=== What is required ===
The line that holds "120, 185) zs" marks the start. Return it and each following line through the end of the data, unchanged.
-------- Records provided --------
In the data rows, the value 128 means zero.
Here are some rows, each followed by its group. Groups can overlap.
(89, 156, 156, 58, 64, 143, 133, 148, 209, 128, 139, 39, 109, 121, 132, 166, 101, 190, 168,
 255, 156, 71, 93, 71, 185, 185, 93, 46, 129, 202, 185) zp
(164, 128, 100, 121, 172, 229, 125, 156, 139, 185, 106, 89, 177, 68, 102, 126, 168, 116, 169,
 127, 71, 128, 117, 156, 156, 71, 114, 124, 104, 98, 185) lt
(115, 71, 185, 154, 131, 131, 123, 67, 106, 156, 120, 123, 121, 166, 104, 114, 136, 127, 125,
 130, 71, 100, 112, 156, 156, 100, 98, 67, 134, 156, 156) lt
(118, 71, 185, 155, 132, 129, 122, 66, 109, 156, 116, 117, 121, 166, 105, 87, 138, 126, 120,
 132, 100, 185, 96, 128, 156, 128, 97, 105, 143, 132, 156) lt
(105, 71, 71, 127, 169, 168, 105, 175, 117, 71, 175, 165, 138, 144, 69, 115, 38, 71, 77,
 181, 185, 185, 131, 71, 185, 156, 119, 71, 0, 101, 71) lt
(99, 185, 156, 198, 127, 123, 135, 146, 118, 100, 112, 101, 131, 111, 139, 111, 121, 102, 72,
 130, 128, 100, 138, 156, 185, 100, 94, 177, 146, 78, 100) jg
(107, 185, 128, 208, 135, 124, 137, 150, 52, 71, 55, 72, 79, 143, 115, 151, 135, 141, 147,
 131, 128, 156, 88, 156, 71, 100, 125, 132, 117, 107, 128) jg
(121, 71, 71, 167, 100, 124, 125, 148, 154, 71, 40, 195, 127, 40, 235, 125, 93, 115, 179,
 119, 100, 71, 96, 128, 71, 128, 165, 76, 168, 152, 128) zs
(137, 71, 128, 156, 88, 114, 99, 113, 172, 71, 13, 178, 114, 36, 234, 126, 90, 144, 148,
 135, 156, 128, 161, 185, 71, 156, 101, 94, 49, 175, 71) ls
(109, 185, 100, 201, 136, 125, 135, 141, 34, 71, 33, 54, 53, 153, 93, 109, 125, 140, 162,
 151, 128, 185, 135, 185, 156, 100, 192, 78, 92, 203, 128) jg
(100, 71, 71, 160, 86, 119, 135, 134, 126, 156, 113, 167, 93, 86, 156, 190, 187, 86, 133,
 134, 156, 128, 101, 128, 128, 128, 129, 134, 126, 142, 128) zs
(116, 71, 185, 156, 131, 132, 122, 67, 109, 156, 120, 119, 119, 166, 104, 139, 136, 133, 120,
 131, 100, 100, 112, 100, 185, 128, 103, 144, 130, 135, 71) lt
(84, 128, 156, 47, 128, 111, 127, 131, 67, 156, 167, 72, 124, 55, 224, 135, 119, 208, 142,
 159, 156, 128, 74, 71, 156, 185, 126, 111, 111, 156, 100) zp
(194, 128, 128, 114, 120, 103, 182, 125, 127, 100, 185, 162, 39, 169, 171, 108, 117, 101, 127,
 149, 71, 100, 115, 128, 100, 156, 156, 119, 128, 78, 156) pz
(139, 100, 128, 114, 190, 177, 165, 143, 141, 100, 105, 69, 218, 170, 126, 150, 54, 0, 142,
 106, 71, 128, 195, 71, 71, 185, 121, 136, 112, 168, 185) lt
(132, 156, 71, 120, 191, 255, 74, 105, 156, 100, 150, 136, 83, 164, 166, 141, 136, 135, 136,
 95, 156, 185, 144, 128, 71, 185, 119, 145, 176, 123, 156) lt
(90, 128, 185, 63, 146, 94, 139, 144, 157, 128, 144, 5, 136, 123, 243, 174, 196, 136, 151,
 152, 156, 156, 91, 71, 185, 185, 155, 110, 68, 91, 156) zc
(91, 185, 185, 157, 103, 128, 131, 162, 124, 156, 183, 178, 131, 122, 118, 150, 107, 121, 180,
 0, 100, 185, 90, 156, 185, 185, 89, 105, 123, 88, 185) jg
(94, 156, 100, 63, 206, 67, 123, 135, 132, 156, 90, 146, 93, 108, 117, 144, 120, 151, 93,
 90, 71, 71, 101, 156, 71, 185, 93, 55, 108, 91, 100) zc
(181, 156, 100, 118, 107, 86, 50, 100, 132, 100, 146, 126, 147, 132, 119, 147, 133, 108, 138,
 122, 100, 156, 112, 128, 156, 128, 129, 132, 137, 134, 156) ls
(195, 128, 128, 114, 122, 106, 194, 127, 129, 100, 176, 164, 44, 163, 168, 89, 113, 122, 128,
 148, 71, 100, 153, 128, 100, 128, 148, 113, 147, 82, 100) pz
(110, 100, 185, 100, 56, 157, 111, 126, 185, 100, 78, 126, 87, 127, 91, 179, 114, 147, 108,
 177, 128, 71, 155, 128, 71, 71, 126, 243, 84, 78, 100) zp
(92, 71, 71, 140, 134, 101, 137, 188, 129, 71, 167, 130, 151, 121, 65, 67, 147, 212, 100,
 134, 128, 185, 103, 100, 128, 100, 143, 237, 101, 120, 185) zs
(94, 71, 100, 120, 171, 97, 142, 189, 137, 71, 139, 76, 182, 148, 107, 48, 119, 151, 126,
 48, 100, 100, 169, 71, 100, 100, 125, 147, 175, 184, 185) zc
(95, 156, 128, 117, 206, 84, 119, 141, 133, 185, 105, 240, 114, 168, 68, 165, 99, 159, 255,
 126, 156, 71, 255, 71, 185, 71, 150, 162, 98, 155, 156) zc
(121, 71, 185, 159, 131, 130, 123, 66, 107, 156, 119, 117, 122, 164, 104, 104, 134, 142, 127,
 132, 100, 128, 87, 128, 156, 128, 106, 148, 120, 125, 128) lt
(203, 128, 128, 116, 113, 95, 121, 150, 123, 128, 171, 140, 69, 151, 156, 130, 123, 112, 130,
 133, 100, 71, 161, 156, 128, 100, 113, 57, 119, 174, 156) ls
--------
=== Response below ===
 134, 128, 185, 103, 100, 128, 100, 143, 237, 101, 120, 185) zs
(94, 71, 100, 120, 171, 97, 142, 189, 137, 71, 139, 76, 182, 148, 107, 48, 119, 151, 126,
 48, 100, 100, 169, 71, 100, 100, 125, 147, 175, 184, 185) zc
(95, 156, 128, 117, 206, 84, 119, 141, 133, 185, 105, 240, 114, 168, 68, 165, 99, 159, 255,
 126, 156, 71, 255, 71, 185, 71, 150, 162, 98, 155, 156) zc
(121, 71, 185, 159, 131, 130, 123, 66, 107, 156, 119, 117, 122, 164, 104, 104, 134, 142, 127,
 132, 100, 128, 87, 128, 156, 128, 106, 148, 120, 125, 128) lt
(203, 128, 128, 116, 113, 95, 121, 150, 123, 128, 171, 140, 69, 151, 156, 130, 123, 112, 130,
 133, 100, 71, 161, 156, 128, 100, 113, 57, 119, 174, 156) ls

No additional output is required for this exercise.